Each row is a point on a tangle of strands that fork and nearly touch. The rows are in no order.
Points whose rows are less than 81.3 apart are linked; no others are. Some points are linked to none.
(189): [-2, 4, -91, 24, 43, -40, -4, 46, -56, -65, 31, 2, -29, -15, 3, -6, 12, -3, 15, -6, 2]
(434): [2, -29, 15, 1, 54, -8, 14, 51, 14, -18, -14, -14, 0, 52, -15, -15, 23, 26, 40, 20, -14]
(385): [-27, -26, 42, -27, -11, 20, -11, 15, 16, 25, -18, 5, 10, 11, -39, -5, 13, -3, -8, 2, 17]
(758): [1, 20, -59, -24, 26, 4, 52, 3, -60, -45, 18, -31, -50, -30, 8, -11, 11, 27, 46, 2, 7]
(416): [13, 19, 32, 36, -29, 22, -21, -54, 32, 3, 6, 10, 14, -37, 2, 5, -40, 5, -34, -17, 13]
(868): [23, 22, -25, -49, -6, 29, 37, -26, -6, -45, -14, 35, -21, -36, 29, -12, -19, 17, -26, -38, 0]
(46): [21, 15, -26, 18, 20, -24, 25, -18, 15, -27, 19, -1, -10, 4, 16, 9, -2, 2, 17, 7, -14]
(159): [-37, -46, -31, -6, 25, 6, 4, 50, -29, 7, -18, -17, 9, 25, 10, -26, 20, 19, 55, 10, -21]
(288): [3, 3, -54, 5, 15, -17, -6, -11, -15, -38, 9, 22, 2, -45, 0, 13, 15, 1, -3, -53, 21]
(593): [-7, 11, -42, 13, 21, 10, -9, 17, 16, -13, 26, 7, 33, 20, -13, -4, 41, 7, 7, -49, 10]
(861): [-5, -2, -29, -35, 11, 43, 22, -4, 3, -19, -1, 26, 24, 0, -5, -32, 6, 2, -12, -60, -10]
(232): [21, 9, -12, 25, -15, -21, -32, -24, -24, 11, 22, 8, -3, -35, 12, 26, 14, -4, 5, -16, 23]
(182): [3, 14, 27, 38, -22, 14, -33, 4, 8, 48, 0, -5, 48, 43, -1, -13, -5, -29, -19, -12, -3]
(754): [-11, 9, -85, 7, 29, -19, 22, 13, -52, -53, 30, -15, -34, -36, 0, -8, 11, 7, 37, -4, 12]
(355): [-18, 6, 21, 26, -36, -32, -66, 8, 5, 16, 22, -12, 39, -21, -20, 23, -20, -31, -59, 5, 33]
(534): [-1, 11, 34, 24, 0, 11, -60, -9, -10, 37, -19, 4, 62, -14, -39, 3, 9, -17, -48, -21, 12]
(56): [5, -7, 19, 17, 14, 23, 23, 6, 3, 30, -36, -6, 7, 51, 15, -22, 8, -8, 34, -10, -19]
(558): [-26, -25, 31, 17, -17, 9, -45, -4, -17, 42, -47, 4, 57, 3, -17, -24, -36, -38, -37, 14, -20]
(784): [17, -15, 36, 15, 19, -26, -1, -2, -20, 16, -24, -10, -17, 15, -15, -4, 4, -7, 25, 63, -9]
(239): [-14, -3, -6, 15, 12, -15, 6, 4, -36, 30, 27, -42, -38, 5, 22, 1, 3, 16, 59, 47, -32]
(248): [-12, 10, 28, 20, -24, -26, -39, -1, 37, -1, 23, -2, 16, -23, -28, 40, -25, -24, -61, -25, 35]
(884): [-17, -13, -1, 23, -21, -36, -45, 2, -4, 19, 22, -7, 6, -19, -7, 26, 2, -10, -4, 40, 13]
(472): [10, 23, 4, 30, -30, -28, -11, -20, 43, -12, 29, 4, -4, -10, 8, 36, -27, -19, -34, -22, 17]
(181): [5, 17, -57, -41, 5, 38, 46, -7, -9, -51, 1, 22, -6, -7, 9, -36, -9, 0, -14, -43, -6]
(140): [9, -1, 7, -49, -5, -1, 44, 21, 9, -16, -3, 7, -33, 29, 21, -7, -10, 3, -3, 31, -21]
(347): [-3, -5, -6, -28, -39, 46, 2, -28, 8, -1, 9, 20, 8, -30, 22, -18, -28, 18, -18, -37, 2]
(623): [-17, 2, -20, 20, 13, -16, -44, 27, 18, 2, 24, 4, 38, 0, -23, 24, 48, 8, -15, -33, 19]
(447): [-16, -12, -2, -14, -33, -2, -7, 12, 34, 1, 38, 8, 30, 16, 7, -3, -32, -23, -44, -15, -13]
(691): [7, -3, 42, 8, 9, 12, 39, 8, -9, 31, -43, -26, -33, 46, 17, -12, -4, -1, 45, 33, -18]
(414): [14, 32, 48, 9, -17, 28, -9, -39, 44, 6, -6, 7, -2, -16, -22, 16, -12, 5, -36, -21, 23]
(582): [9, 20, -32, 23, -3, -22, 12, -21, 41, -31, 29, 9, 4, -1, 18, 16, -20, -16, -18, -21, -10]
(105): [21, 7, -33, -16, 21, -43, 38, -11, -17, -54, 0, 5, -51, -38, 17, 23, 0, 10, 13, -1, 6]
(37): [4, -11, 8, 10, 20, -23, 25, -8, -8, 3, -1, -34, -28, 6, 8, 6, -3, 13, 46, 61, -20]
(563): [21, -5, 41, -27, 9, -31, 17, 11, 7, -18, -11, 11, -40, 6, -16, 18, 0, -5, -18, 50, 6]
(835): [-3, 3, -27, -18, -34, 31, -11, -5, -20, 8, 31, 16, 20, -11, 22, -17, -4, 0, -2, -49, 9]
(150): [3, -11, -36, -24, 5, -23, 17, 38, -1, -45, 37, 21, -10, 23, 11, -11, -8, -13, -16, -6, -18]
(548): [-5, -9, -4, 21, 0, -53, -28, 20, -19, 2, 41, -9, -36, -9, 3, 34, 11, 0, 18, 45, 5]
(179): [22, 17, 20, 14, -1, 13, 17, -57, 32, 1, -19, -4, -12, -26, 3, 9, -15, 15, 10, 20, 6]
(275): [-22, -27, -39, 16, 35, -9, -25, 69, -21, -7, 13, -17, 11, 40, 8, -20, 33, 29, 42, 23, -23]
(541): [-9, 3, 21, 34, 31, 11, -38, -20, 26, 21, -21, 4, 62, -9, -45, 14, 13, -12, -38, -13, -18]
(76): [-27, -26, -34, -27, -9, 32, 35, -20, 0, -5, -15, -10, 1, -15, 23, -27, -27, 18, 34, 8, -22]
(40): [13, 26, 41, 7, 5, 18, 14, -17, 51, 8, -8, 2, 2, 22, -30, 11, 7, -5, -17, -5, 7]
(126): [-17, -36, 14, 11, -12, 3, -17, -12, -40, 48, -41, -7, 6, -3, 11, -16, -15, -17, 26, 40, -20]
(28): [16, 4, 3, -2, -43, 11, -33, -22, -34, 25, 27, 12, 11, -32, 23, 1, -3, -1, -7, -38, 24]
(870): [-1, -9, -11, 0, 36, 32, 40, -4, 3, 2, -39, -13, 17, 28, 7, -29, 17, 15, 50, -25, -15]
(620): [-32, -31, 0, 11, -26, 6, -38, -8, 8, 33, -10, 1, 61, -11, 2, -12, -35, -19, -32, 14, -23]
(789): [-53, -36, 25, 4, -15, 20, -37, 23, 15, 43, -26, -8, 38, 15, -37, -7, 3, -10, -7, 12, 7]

══════════════════════════════

• [ASSIGNMENT]: The result should be the lines from the line with "34, 8, -22]" to the last line of the material, returned exactly and without any other line.

• [SOLUTION FOR THIS PROBLEM]:
(76): [-27, -26, -34, -27, -9, 32, 35, -20, 0, -5, -15, -10, 1, -15, 23, -27, -27, 18, 34, 8, -22]
(40): [13, 26, 41, 7, 5, 18, 14, -17, 51, 8, -8, 2, 2, 22, -30, 11, 7, -5, -17, -5, 7]
(126): [-17, -36, 14, 11, -12, 3, -17, -12, -40, 48, -41, -7, 6, -3, 11, -16, -15, -17, 26, 40, -20]
(28): [16, 4, 3, -2, -43, 11, -33, -22, -34, 25, 27, 12, 11, -32, 23, 1, -3, -1, -7, -38, 24]
(870): [-1, -9, -11, 0, 36, 32, 40, -4, 3, 2, -39, -13, 17, 28, 7, -29, 17, 15, 50, -25, -15]
(620): [-32, -31, 0, 11, -26, 6, -38, -8, 8, 33, -10, 1, 61, -11, 2, -12, -35, -19, -32, 14, -23]
(789): [-53, -36, 25, 4, -15, 20, -37, 23, 15, 43, -26, -8, 38, 15, -37, -7, 3, -10, -7, 12, 7]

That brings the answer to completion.